**To do**
For the data below, tally how many lines contain "even" and answer only with that tally.

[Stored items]
══════════════════════════════

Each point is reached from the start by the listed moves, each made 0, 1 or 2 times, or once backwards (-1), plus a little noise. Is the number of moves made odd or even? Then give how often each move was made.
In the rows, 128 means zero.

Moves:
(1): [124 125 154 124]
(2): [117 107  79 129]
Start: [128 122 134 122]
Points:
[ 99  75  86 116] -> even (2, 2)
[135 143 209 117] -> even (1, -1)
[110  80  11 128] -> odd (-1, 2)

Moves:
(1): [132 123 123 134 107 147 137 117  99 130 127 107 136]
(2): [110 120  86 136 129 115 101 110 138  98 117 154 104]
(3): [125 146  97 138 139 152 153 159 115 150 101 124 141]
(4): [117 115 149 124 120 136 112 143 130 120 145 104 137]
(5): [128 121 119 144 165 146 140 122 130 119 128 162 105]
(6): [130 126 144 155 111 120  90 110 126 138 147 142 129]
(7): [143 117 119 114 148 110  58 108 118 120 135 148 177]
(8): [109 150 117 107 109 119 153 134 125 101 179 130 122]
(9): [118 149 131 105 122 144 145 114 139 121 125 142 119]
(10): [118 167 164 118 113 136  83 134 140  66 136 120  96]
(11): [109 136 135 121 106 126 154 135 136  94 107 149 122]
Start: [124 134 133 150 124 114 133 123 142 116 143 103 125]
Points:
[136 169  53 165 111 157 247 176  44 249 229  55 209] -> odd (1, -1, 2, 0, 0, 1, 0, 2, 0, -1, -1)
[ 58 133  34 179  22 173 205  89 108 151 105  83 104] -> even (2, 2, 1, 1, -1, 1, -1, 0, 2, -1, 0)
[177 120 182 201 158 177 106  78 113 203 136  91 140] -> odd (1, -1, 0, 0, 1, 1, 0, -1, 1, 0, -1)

══════════════════════════════

**Expected answer**
4